● TASK ITEM
Using the records below, quote only the span that opens with the line containing "(plovuk, pleste, plasemam);" and closes with the line containing "(skiklasok, beplon, rolom);", exactly and inclusively.

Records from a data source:
######
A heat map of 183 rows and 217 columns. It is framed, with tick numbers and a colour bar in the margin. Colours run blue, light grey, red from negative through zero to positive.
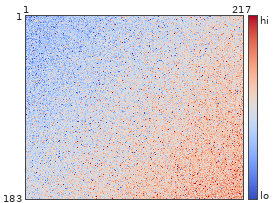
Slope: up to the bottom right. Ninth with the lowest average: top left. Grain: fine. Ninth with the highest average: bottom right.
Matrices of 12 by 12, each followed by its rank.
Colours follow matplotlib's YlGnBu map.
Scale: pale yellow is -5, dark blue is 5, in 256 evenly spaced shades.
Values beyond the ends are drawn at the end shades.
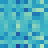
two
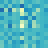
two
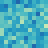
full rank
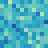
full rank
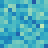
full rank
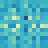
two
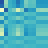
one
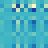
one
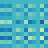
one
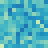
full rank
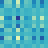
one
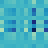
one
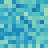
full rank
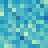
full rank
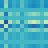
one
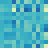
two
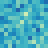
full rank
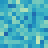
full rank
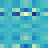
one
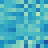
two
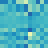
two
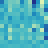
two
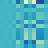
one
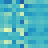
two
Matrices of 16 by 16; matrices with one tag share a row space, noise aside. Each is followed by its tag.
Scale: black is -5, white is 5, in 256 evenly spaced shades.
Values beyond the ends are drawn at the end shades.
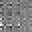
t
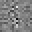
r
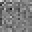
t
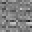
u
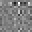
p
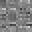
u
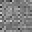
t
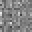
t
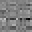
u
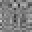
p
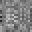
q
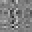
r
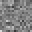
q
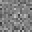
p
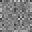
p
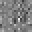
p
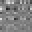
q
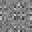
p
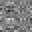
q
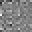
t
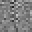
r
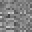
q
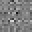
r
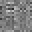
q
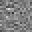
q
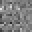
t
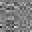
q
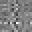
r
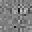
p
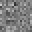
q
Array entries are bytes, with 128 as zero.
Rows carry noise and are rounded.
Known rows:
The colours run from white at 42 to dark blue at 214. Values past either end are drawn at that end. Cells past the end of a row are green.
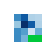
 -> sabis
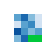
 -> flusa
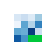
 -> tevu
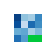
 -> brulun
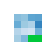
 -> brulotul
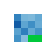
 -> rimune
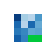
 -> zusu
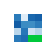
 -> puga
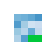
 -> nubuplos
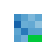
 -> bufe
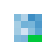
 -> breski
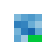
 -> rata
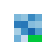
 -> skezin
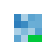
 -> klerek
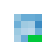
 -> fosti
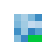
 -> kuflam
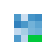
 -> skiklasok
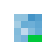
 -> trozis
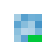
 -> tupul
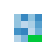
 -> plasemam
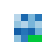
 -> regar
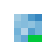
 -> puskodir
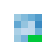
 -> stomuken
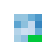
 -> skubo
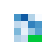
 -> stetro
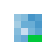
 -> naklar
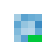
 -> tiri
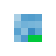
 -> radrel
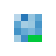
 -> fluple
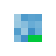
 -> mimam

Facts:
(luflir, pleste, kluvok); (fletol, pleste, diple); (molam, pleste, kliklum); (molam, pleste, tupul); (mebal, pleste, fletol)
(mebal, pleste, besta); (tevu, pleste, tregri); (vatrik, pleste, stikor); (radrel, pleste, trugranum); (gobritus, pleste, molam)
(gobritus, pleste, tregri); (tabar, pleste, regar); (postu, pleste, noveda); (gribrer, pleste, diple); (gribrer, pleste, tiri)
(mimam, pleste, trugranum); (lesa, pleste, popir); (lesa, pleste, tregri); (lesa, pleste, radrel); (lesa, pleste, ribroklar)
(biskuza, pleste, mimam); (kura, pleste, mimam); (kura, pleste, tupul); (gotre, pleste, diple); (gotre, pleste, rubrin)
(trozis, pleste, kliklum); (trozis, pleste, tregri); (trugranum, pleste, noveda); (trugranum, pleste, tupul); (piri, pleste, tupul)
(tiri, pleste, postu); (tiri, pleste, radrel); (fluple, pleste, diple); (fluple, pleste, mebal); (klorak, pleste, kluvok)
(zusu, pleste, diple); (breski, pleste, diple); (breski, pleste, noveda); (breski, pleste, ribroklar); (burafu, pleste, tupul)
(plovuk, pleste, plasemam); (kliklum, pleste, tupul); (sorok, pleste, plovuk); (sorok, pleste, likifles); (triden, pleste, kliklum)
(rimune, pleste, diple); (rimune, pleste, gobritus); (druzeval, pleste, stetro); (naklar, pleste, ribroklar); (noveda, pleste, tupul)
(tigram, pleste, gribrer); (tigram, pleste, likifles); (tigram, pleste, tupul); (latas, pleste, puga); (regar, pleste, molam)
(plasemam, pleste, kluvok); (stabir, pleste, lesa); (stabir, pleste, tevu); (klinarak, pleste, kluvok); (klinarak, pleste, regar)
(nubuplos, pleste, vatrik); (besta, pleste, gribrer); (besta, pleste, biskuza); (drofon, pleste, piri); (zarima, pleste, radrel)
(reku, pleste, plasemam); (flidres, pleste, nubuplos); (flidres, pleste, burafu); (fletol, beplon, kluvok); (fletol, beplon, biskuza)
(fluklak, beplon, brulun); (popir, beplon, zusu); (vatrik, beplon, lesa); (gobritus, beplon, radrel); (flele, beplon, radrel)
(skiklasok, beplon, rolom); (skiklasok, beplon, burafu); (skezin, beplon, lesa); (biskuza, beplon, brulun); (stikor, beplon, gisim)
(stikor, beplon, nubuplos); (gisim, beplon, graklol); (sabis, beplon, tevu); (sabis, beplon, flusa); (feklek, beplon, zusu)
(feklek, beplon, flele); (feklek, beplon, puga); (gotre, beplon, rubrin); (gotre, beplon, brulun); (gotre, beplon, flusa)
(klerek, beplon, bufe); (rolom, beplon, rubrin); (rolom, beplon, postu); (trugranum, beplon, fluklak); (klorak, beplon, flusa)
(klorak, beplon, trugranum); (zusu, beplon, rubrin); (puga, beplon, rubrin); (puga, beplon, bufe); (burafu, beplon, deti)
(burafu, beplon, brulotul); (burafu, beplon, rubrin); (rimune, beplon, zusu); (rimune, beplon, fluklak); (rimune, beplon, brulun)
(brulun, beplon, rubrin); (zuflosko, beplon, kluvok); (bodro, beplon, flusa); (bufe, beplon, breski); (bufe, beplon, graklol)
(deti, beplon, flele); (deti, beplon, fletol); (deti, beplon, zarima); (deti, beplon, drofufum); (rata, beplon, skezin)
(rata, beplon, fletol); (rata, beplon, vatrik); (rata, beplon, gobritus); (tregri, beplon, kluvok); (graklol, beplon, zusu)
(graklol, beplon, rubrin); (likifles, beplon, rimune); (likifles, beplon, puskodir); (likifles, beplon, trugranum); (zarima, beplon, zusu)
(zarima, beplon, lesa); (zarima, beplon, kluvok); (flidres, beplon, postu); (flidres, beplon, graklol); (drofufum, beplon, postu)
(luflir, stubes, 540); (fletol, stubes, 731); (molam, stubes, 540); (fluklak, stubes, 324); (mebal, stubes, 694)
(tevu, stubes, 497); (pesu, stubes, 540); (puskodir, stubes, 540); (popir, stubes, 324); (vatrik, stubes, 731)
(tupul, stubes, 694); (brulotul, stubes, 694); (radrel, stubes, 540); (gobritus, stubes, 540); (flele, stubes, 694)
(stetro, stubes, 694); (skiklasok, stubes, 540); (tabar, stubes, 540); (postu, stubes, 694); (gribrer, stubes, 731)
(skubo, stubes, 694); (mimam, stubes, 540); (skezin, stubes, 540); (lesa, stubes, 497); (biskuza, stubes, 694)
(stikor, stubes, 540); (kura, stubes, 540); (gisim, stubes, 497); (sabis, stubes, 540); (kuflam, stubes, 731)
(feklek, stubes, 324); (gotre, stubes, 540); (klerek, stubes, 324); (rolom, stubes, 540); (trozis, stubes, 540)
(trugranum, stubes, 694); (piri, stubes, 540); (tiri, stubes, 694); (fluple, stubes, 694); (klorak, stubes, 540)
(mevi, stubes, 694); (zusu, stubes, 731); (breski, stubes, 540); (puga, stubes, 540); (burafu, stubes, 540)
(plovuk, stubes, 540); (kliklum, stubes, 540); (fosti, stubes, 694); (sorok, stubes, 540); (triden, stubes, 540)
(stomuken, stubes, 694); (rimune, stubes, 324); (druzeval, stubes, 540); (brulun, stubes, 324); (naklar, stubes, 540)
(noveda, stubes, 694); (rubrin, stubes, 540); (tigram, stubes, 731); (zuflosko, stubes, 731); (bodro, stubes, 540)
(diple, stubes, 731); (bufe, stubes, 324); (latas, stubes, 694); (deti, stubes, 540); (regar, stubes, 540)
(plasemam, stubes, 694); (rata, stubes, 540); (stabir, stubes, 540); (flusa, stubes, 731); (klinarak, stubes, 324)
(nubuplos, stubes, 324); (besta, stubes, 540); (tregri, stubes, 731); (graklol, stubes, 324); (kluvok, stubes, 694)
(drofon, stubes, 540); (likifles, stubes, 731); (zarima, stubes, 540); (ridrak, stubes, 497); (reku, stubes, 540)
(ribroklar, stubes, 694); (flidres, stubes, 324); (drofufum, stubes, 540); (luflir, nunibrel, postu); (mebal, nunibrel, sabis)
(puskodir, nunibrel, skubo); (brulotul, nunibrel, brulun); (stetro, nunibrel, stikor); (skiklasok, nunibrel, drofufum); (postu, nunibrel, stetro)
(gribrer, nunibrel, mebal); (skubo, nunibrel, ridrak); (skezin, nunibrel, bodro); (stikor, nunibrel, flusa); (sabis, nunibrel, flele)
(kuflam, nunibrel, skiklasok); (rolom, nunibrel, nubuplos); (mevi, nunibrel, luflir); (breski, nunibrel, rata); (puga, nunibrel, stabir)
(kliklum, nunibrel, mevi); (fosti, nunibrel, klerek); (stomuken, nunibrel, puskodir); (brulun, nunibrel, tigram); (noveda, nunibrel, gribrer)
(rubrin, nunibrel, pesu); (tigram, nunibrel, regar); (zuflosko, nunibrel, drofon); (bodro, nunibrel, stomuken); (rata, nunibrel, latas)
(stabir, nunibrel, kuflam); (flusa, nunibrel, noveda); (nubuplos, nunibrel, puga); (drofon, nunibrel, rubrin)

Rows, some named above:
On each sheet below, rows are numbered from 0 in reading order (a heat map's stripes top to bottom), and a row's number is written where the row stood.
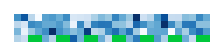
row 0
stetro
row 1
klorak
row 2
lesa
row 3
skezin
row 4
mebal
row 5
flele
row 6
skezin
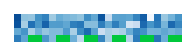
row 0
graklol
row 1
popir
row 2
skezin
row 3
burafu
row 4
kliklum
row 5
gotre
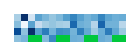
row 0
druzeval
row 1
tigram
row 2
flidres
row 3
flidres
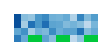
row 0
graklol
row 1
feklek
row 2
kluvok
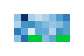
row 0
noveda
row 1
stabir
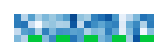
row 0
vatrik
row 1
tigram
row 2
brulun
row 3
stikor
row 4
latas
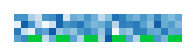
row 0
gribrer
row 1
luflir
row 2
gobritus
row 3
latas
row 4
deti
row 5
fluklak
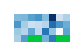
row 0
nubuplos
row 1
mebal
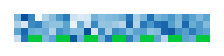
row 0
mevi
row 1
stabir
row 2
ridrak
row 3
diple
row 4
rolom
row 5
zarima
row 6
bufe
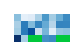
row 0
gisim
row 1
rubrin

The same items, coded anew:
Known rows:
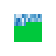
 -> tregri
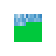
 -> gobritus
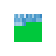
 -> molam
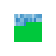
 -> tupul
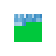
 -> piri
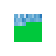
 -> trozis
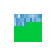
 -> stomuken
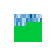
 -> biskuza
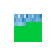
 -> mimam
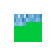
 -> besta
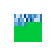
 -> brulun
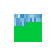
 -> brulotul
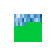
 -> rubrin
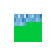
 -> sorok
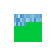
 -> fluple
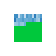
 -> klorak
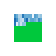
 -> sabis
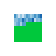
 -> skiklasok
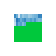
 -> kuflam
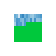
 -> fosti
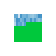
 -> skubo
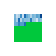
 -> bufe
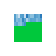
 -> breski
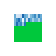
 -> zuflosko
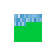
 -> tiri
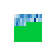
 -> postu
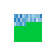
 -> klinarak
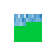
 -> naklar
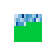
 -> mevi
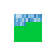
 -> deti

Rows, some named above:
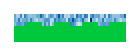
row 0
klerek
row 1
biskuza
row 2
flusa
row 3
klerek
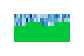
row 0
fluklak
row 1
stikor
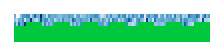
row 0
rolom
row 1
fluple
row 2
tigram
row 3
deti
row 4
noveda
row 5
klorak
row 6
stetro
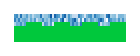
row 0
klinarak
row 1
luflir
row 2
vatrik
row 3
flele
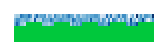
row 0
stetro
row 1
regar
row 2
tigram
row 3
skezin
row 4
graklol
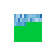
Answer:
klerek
######
● COMPLETED TASK
(plovuk, pleste, plasemam); (kliklum, pleste, tupul); (sorok, pleste, plovuk); (sorok, pleste, likifles); (triden, pleste, kliklum)
(rimune, pleste, diple); (rimune, pleste, gobritus); (druzeval, pleste, stetro); (naklar, pleste, ribroklar); (noveda, pleste, tupul)
(tigram, pleste, gribrer); (tigram, pleste, likifles); (tigram, pleste, tupul); (latas, pleste, puga); (regar, pleste, molam)
(plasemam, pleste, kluvok); (stabir, pleste, lesa); (stabir, pleste, tevu); (klinarak, pleste, kluvok); (klinarak, pleste, regar)
(nubuplos, pleste, vatrik); (besta, pleste, gribrer); (besta, pleste, biskuza); (drofon, pleste, piri); (zarima, pleste, radrel)
(reku, pleste, plasemam); (flidres, pleste, nubuplos); (flidres, pleste, burafu); (fletol, beplon, kluvok); (fletol, beplon, biskuza)
(fluklak, beplon, brulun); (popir, beplon, zusu); (vatrik, beplon, lesa); (gobritus, beplon, radrel); (flele, beplon, radrel)
(skiklasok, beplon, rolom); (skiklasok, beplon, burafu); (skezin, beplon, lesa); (biskuza, beplon, brulun); (stikor, beplon, gisim)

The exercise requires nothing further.